* **What to do**
An exact transcription is needed, starting with the line that contains "input [-8,6,8,-1,8,8,1,-8], class" and ending with the last line of the records.

### Provided information ###

Here is a tiny trained network, its code and every weight. The questions are about switching its units off for an input and a class, where a switched-off unit gives its printed mean instead of its output.

import numpy as np


def w(rows, s, z=0):
    codes = np.array(rows[::2]) - 128.0
    scale = np.full(codes.shape[1], s)
    scale[-1] = z or s
    return codes * scale


def f(y):
    return np.maximum(y, 0)


def log_softmax(a):
    a = a - a.max(-1, keepdims=True)
    return a - np.log(np.exp(a).sum(-1, keepdims=True))


def net(x, mask):
    res = np.array(x, float).reshape(1, 8) / 4 @ E
    y = f(res @ A[0][:, :-1].T + A[0][:, -1])
    res = res + np.where(mask, y, B[0][:, -1]) @ B[0][:, :-1]
    return log_softmax(res[-1] @ U[:, :-1].T + U[:, -1])


A, B = {}, {}
E = w([
[131,129,131],'x0',
[139,131,137],'x1',
[126,127,127],'x2',
[138,131,136],'x3',
[125,254,86],'x4',
[139,132,137],'x5',
[148,135,144],'x6',
[199,96,48],'x7',
],0.018)
A[0] = w([
[86,20,190,67],'n0',
[182,111,81,130],'n1',
[124,63,165,49],'n2',
[144,69,132,94],'n3',
[28,163,248,116],'n4',
[125,199,113,62],'n5',
[136,71,147,79],'n6',
[104,179,97,9],'n7',
[164,180,119,179],'n8',
[202,106,59,70],'n9',
[126,123,123,200],'n10',
[207,100,39,121],'n11',
[121,188,117,3],'n12',
[114,215,56,44],'n13',
],0.014,0.0034)
B[0] = w([
[181,191,85,231],'n0',
[73,99,184,194],'n1',
[148,215,93,187],'n2',
[187,176,58,182],'n3',
[51,3,204,251],'n4',
[237,175,116,206],'n5',
[160,210,83,179],'n6',
[128,137,74,184],'n7',
[148,115,91,197],'n8',
[93,88,162,215],'n9',
[106,143,134,142],'n10',
[53,33,220,237],'n11',
[123,165,94,186],'n12',
[170,161,110,243],'n13',
],0.011,0.017)
U = w([
[1,37,186,254],'0',
[145,242,53,2],'1',
],0.01,0.0031)

Each question gives the input, the list of numbers given to net, and the class t.
The units are the neurons (one row each of A and B). Each row of codes is followed by its name. A weight is (code - 128) times the scale printed after its matrix; where a second scale follows, it is the last column's (A, B and U).
mask holds one flag per neuron, in row order. A switched-off neuron (its flag False) gives its mean, the last column of its row in B, instead of its output. The means were averaged over made-up inputs and are rounded, as every weight is.
A unit's drop is (log p(t) with every unit on - log p(t) with that unit switched off) / (log p(t) with every unit on - log p(t) with every unit switched off).
The circuit of an input: a set's keep is (log p(t) with only the set's units on - log p(t) with every unit switched off) / (log p(t) with every unit on - log p(t) with every unit switched off). Starting from the 12 units with the biggest drops (on a tie, the unit counted first), units are removed one at a time, each time the one whose removal leaves the highest keep (on an exact tie, the one counted first), for as long as the keep stays at least 0.8.
units of the circuit, in order: the units of the circuit, biggest drop first
k most important neurons: the k neurons with the biggest drops, biggest first
drop of u: that unit's drop, to one decimal
input [-7,-7,-6,8,6,-5,4,7], class 0: units of the circuit, in order : (n11)
input [8,-4,-3,5,8,3,-1,8], class 0: 3 most important neurons : (n11; n9; n1)
input [-7,3,8,8,-8,6,-4,6], class 1: 3 most important neurons : (n0; n3; n4)
input [1,-1,-4,4,7,4,1,-7], class 0: 2 most important neurons : (n4; n0)
input [6,-5,-6,4,3,7,0,3], class 0: 2 most important neurons : (n0; n11)
input [-1,3,-4,4,6,0,3,-6], class 0: 2 most important neurons : (n4; n0)
input [2,-6,-8,8,-6,-6,4,-5], class 1: 4 most important neurons : (n0; n11; n2; n6)
input [-8,6,8,-1,8,8,1,-8], class 0: 2 most important neurons : (n4; n0)
input [6,0,8,-2,-2,3,7,0], class 1: 2 most important neurons : (n4; n11)
input [-1,-7,-1,-2,-7,1,5,-4], class 1: drop of n0 : 0.2
input [5,0,-6,-6,6,5,1,6], class 0: drop of n9 : 0.3
input [5,6,3,6,-8,2,3,5], class 1: drop of n13 : 0.0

###

* **Solution**
input [-8,6,8,-1,8,8,1,-8], class 0: 2 most important neurons : (n4; n0)
input [6,0,8,-2,-2,3,7,0], class 1: 2 most important neurons : (n4; n11)
input [-1,-7,-1,-2,-7,1,5,-4], class 1: drop of n0 : 0.2
input [5,0,-6,-6,6,5,1,6], class 0: drop of n9 : 0.3
input [5,6,3,6,-8,2,3,5], class 1: drop of n13 : 0.0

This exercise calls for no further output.